• Work request: The first line of the entries through the line bearing "return a - np.log(np.exp(a).sum(-1, keepdims=True))": copy these lines exactly and return nothing else.

============================================================

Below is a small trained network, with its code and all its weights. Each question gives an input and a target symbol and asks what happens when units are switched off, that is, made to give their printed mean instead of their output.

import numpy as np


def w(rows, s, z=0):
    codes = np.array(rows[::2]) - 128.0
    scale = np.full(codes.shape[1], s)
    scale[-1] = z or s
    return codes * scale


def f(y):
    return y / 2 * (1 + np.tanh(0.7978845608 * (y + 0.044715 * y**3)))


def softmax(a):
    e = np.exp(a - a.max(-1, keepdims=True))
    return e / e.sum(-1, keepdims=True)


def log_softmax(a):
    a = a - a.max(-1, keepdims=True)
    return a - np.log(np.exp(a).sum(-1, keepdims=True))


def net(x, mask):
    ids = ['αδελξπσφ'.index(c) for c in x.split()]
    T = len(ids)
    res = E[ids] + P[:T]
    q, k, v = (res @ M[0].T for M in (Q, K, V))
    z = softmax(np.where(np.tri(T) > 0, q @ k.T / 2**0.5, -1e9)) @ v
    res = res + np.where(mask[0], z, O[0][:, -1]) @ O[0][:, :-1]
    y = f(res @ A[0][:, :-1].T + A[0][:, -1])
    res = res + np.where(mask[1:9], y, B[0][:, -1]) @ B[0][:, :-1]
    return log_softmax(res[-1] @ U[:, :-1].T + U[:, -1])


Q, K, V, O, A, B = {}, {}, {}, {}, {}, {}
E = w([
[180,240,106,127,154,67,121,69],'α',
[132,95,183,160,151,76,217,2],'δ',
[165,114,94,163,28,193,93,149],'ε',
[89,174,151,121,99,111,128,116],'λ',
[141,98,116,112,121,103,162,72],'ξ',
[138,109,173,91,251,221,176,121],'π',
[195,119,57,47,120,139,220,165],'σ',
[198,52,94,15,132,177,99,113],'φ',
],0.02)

============================================================

• Answer below:
Below is a small trained network, with its code and all its weights. Each question gives an input and a target symbol and asks what happens when units are switched off, that is, made to give their printed mean instead of their output.

import numpy as np


def w(rows, s, z=0):
    codes = np.array(rows[::2]) - 128.0
    scale = np.full(codes.shape[1], s)
    scale[-1] = z or s
    return codes * scale


def f(y):
    return y / 2 * (1 + np.tanh(0.7978845608 * (y + 0.044715 * y**3)))


def softmax(a):
    e = np.exp(a - a.max(-1, keepdims=True))
    return e / e.sum(-1, keepdims=True)


def log_softmax(a):
    a = a - a.max(-1, keepdims=True)
    return a - np.log(np.exp(a).sum(-1, keepdims=True))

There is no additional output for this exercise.